[Items from a data source]
▬▬▬

Points on a hilly landscape, in no order, each with its height.
From any point a ball rolls to the lowest of the 2 points nearest to it. It stops when none of these is lower. Distance is the straight distance between rows; heights are no part of it.
Veno (h 33.5): [130 103 184 155  92 140 123 147  93 157 120 112  86 175  92 134 139 151
 136  94  96 108]
Vefu (h 47.8): [148 142 126 146 180 139 121 141 184 149 121 112 164 114  85  87 110 150
  99 142  90 192]
ror (h 32.5): [151  74 166  94 156 164 122 129  82 160 162 119 136 110 111 115 103 118
 181 109 110 140]
ket (h 42.6): [176 121 172 109 128  96 150 115 138 161  85 105 151 171 110 134 155 138
 131 118  81 132]
felof (h 23.4): [ 47 147 138  53  79 157 144 114 125 150 137 135 117 180  76 122 163  68
 168 118 141 116]
meb (h 46.0): [169 118 147 113 116 115 132 158 175 136  98 124 164 153 103 130 178 135
 141 115 123 151]
zolu (h 48.3): [110 100 153  81 130 114 124 165 169 123  95 105 142 195 117  84 155 143
 145 132 143 168]
niba (h 44.6): [165 131  76 130 170  97 111 164 152 118 148 185 183  87 156 126 150 130
 152 151 154 148]
riz (h 61.7): [131 149 148 150  95 139 154 184 116 202 142 118 135 123 107 144 136 176
 135  98  83 139]
Ralof (h 68.1): [ 69 121 143 139 115 172  98 182  73 129 152 133 130 121 132 132  95 145
 169  89 144 145]
Bekof (h 34.2): [107 129 149 159 113 171 150  71 145 122 143 110 107  87  90 190 145 112
 133 120  75 117]
sakik (h 41.4): [ 88 165 131 170 143 193 117 116  71 129 160 115 123  75 116 122  73 114
  99 130 118 120]
Zuzep (h 66.1): [101 168 123 164 106 158 116 193 110 132 132 104 172 113 138 164 110 153
 167 101 133 153]
Fikes (h 33.6): [104 127  85 125 182 120 103 148 121  69  90 136 142 124 152  99 124 119
 169 158 137 146]
Bifi (h 19.2): [134 142 121  91 160 169 102 179  56 153 130  96  70 113 104 136 108 111
 201 127 125  89]
rorin (h 39.6): [ 97  85 136 133 128 166 101 148 109 162 193 133 167  83 112 167  96 122
 144 125  94 173]
Gelop (h 48.1): [ 95 132 149 114  84 144 164  51 125 102  93  92 109 153 135 147 164  71
  87 137 132  99]
Zufe (h 30.8): [129 126  79 157 125  79 131 135 163 115  82 167 128 143 142 180 168 164
 108 149 101 129]
Gen (h 40.2): [160 201 104 141 178 143 132 118 135 114 127  90 169  87 168  89  86 117
 128 151 167 140]
til (h 27.2): [144  85 143 113 138 142  99 152 102  89 131 121 110 139 159  54  82 132
 142 129 159 126]
pabu (h 19.4): [ 74 103 119  64 108 128 148 113 127 142 148 146  75 184 112 113 155  60
 149 142 157  93]
ruru (h 65.6): [144 100 129 176 125 129 168 123 193 124  64 156 191 117 111 141 197 130
 102 129 123 159]
nekop (h 50.1): [107 103 113 105 169 123 113 160 211 119 100 142 158 150  90  92 159 124
 153 156 123 196]
sesa (h 12.8): [158 137 115  94 138 118  87 183  91 159 137 109  76 148 147 130  95 126
 172 131 158  96]
pese (h 30.1): [ 56 111 127 121 124 168 122 120 165 124 165 119  93 134 108 108 106 104
 112 145 138 160]
vepez (h 47.1): [185 150 108  67 153 121 156 111 138 104 126 126 148 138 175 115 139  76
 184 143 167 101]
rezap (h 42.5): [109  92 119 133 113 159 120 169 150 164 211 146 119  88 104 164 118 141
 121 134 127 149]
podu (h 21.4): [182 138 100 163 121 107 153 133 215 104  76 139 120 129 141 172 185 126
  95 151 135 111]
Pavu (h 26.3): [118 117 150  95 131 168 133 110  39 128 142 137 112 131 109 110 115 110
 200  91 133 105]
Fak (h 30.2): [105  89 111 129 159 130  69 167 125  51  91 108 101 149 159  66 100 120
 135 153 124 151]
gebaf (h 41.8): [ 95 141  67  94 134  87  97  82 170  83 114 132  78 131 149 113 122 101
  95 170 134 113]
Nuzi (h 24.0): [118 111 148 130 134 179  90 175 104 134 125  90  31 105  75 117 119 123
 137 124 145 112]
kuza (h 38.4): [103 134 132 151 140 157 121  70 128 139 172 110 119  99 115 156 101 125
 120 135  99 129]
Nug (h 38.7): [133 115  99 113 155 125 109 145 124 102 145 139 148 104 156 142 117 141
 173 131 155 149]
Sapi (h 34.1): [111 176 110 104  92 116 169 122 140 133  95 109 147 139 145 206 175 117
 178 131 102 104]
Bub (h 48.2): [150 135 130 161 116 126 144 158  68 144 143 141 121  83 147 146  82 167
  88 105 154 104]
Sesi (h 50.0): [ 80 103 153 133  95 152 152  77 128  83 118 107 113 162 130  83 140  84
  84 141 162 119]
buv (h 46.5): [149 122 109 149 156 161 115 155 199 123 155 107 142  67  97 134 100 148
  84 153  96 183]
Pabe (h 36.4): [149  74 145 120 146 164 117 146  89 141 172 107 147  60 120 133  75 134
 138 132 112 159]
nen (h 11.6): [219 133  90 107 158  81 136 148 196 161  99 117  97 148 124 118 146 122
 103 157 130 115]
Gaf (h 28.6): [110 155 128 128 102 145 140 103 172 105  97  97 112 129 107 200 151 105
 167 128  93 115]
bev (h 71.4): [ 59 186 103 107 118 139 101  95 118 150 173 128  45 135 111  96 101  92
 113 149 140  69]
tizi (h 24.7): [147 175 154 148 128 139 135 121  90 147 138  75  83 128 123  85  68 140
  82 119 169 119]
lipig (h 23.6): [199 148 112 167 183 115 125 150 121 127 106 123 179  51 187 139 116 149
 111 138 117 126]
Bal (h 59.5): [115 133 121 170 126 104 134 108 145  80 104 186 182 112 145 144 158 148
  96 124 162 143]
pusep (h 20.3): [170  79 150 134 164  99 107 144  92 111 130 169 126 134 151  65 105 163
 105 123 167 129]
dor (h 13.6): [100 103 119 122 105 122 129 100 122 141 175 155  85 150 115 152 140  96
 139 133 151 103]
Tovut (h 67.1): [135  82 161 146 123 132 145  78 176  95  78 139 169 124  97 132 209  90
  65 131 123 159]
kaz (h 54.5): [141 107 145 148 124 156 129 162  43 171 162 147 131  80 112 164 114 154
 159  97 101  95]
Rilar (h 38.0): [143 131 157 135 100 108 130 147 133 157  85  92  87 185 108 148 148 157
 103 112  67 113]
luk (h 63.0): [132 100 154 188  99 143 152 138 165 100 120 180 193 138 122 130 159 140
  89 107 169 161]
Ref (h 69.5): [ 41 140 126 141 116 150  89 124  54 143 160 160 108 147 106 112 125 133
 157 107 110 127]
Zigo (h 32.4): [184  79 126 148 137  70 119 127 128 118  87 140  88 150 152 183 171 166
 137 140  67  94]
Nud (h 58.2): [144 128 137 125  89 116 120 169  68 195 165 148 122 118 107 167 148 172
 153  81  80  94]
sula (h 57.1): [135  99 128  99 128  73 131  56 114 113 123 180 143 144 159 159 160 131
 167 130 101 102]
Lok (h 70.6): [ 70 155 115 102 134 138  97 124  62 163 177 163  80 118 102 121 101 117
 128 130 134  89]
neba (h 70.0): [147 125 162 127 120 185 159 100 161 100 133  92 133 105 109 116 127  80
 137 125 162 148]
zetok (h 26.9): [ 36 142 128  93 109 159 128 123 134 121 138  97 113 181 108 105 135  92
 162 120 124 147]
toboz (h 35.7): [165 175 140 102 165 150 132 116  77 119 130  92 148 118 162  70  70 129
 139 124 141 119]
Pina (h 44.2): [ 83 154  63 120 124  88 123  75 122  81 138 146 101 141 184  86  89 105
  97 139 162  96]
sutoz (h 55.7): [146 140 132 143 117  74 128 108 133 154 148 162 169 137 152 126 128 192
  94 105 112 142]
Nisap (h 31.4): [120 155 136  99 148 144 141 123  44 105 136  98 106 149 143  73  81 103
 168 114 144 102]
bem (h 45.0): [102  92 113 155 129 156 113 169 198 114 157 149 131  87 105 148 132 153
  86 148 144 181]
beva (h 53.6): [130 120 148 146 111 130 148 123 100 156 167 145 127 131 134 122 115 163
  96  94 148 124]
Gika (h 64.3): [137 126 149 127 115 136 110 207 143 137 133 100 150 111 115 159 117 174
 158 103 108 151]
teso (h 47.2): [129 126 171 101 127  91 139  66 115 143 107 127 147 173 120 106 152 116
 103 113 116 126]
leg (h 25.9): [130 153 129 107 136 176 148 149  91 166 149 110 118 105  88 181 131 103
 195 120 110  97]
soler (h 42.4): [113 120 157 158 145 115 111  92 135 139 108 121  83 151 110 165 125 140
 122 139  51 101]
sar (h 43.5): [177 167 108  99 136 125 142 158 153 114 139 110 141 114 172  93  98  99
 143 150 194 118]
Bav (h 21.1): [217 128 108 119 153  66 124 133 161 150  99 147 118 137 145 133 157 171
 144 148  80  97]
ves (h 17.1): [160 155 116 137 134 124 136 127 138 147 167 114 116  99 152  97  70 144
  61 146 175 144]
Gik (h 51.6): [125 134 101  93 141 108 152  64 118  87 112 156 144 129 181 115 148 110
 161 145 140 111]
Deva (h 45.6): [ 88 136 162 156  99 141 102  74 110 127  84  86  90 164 108 141 134 107
 103 127 107 119]
Tar (h 62.2): [119 119 126 101  90  76 162  69 138 128 130 169 166 147 164 190 177 114
 122 126 123  92]
guvid (h 68.6): [154  89 200 143 114 176 158  81 144  94 110 109 150 136 106  98 158 104
  81 112 131 164]
Tota (h 38.2): [105 134  78 139 140  73  88 119 159 106 114 156 112 149 152 161 125 130
 115 179 125 135]
Lede (h 50.2): [143 126 132 162 135 109 142 143 173 148 122 149 183 101 107 126 135 184
  87 122  87 184]
Vezo (h 33.3): [208 142 134 156 142 108 148 138 113 122  99  96 116 111 157 145 118 150
 149 119 109  93]
kif (h 30.0): [134 182 150 160 104 172 143 147 129 177 131  73  93 127  87 111  94 155
  86  95 128 117]
zegem (h 46.6): [ 60 151 117 144  88 119 162  75  91 110 155 134 127 145 166 104  98 100
 102 120 160  98]
Rugin (h 48.4): [ 52 117 134 144  88 159 157  83 101  92 162 143 137 159 139  42 125 108
  87 112 152 147]
nagur (h 49.9): [119 105  65 111 176  96 112 147 174 123 167 196 162 107 125 160 147 142
 160 159 111 178]
zek (h 43.8): [136 143 150 181 133 144 107 140  75 107 136 105 143  63 145 138  59 151
 103 109 134 130]
vebi (h 28.4): [120 140 155 153 100 167 126 177 113 158 120 116  75 136  67 139 121 141
 112  99 133 101]
naba (h 5.5): [146 112 120 120 108 126 127 163 128 129 147 122  83 147 129 139 112 116
 145 141 170 100]
riv (h 55.3): [ 92 117 130 121 111  81 140  87 139  96  76 169 196 151 143 115 198 117
 107 136 147 142]
meku (h 51.7): [ 94  88 141  93 105  59 137  53 110 137 102 156 165 179 150 112 187  92
  87 127 141 130]
kos (h 16.4): [174 134 110 126 125  78 134 114 210 119  64 118  99 135 110 131 169 125
  57 149 116 136]
fifuf (h 31.3): [204 154 148 142 145 135 125 171 105 141 104  80 181  91 165 125  93 153
 150 102 102 125]
vosun (h 40.4): [136 167 108 100 103  86 134 151 131 124 107 136 146 164 169 168 138 129
 200 113 142 108]
lozod (h 27.3): [200 166 103 145 121 102 149 153 173 113  90 105 146 117 155 152 134 129
 137 132 141 116]
fubi (h 8.1): [171 102 107 127 135 111 110 150 135 124 177 159 122 108 148  91  84 155
  84 153 207 127]
zuz (h 52.6): [102 119  92  98 172  96 117 111 185 145 123 176 191 139 108 114 162 123
 137 146  99 178]

For each start below, name the point where the ball stops.
Vefu | Pavu
Sesi | vebi
luk | ket
sula | Pavu
zegem | nen
beva | Gaf
pese | naba

Call two points neighbours if one is among the 2 nearest of the other. Go from one point of each pair to the other, from neighbour to neighbour, staying as low as possible. Name the highest point that can't be avoided.
Pavu and Gaf | sutoz
lipig and nen | Vezo
vebi and fubi | kif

▬▬▬

Please transcribe only the lines in the records above running from the line that has "157 107 110 127]" through the line that has "167 130 101 102]", both included, exactly as they appear.

 157 107 110 127]
Zigo (h 32.4): [184  79 126 148 137  70 119 127 128 118  87 140  88 150 152 183 171 166
 137 140  67  94]
Nud (h 58.2): [144 128 137 125  89 116 120 169  68 195 165 148 122 118 107 167 148 172
 153  81  80  94]
sula (h 57.1): [135  99 128  99 128  73 131  56 114 113 123 180 143 144 159 159 160 131
 167 130 101 102]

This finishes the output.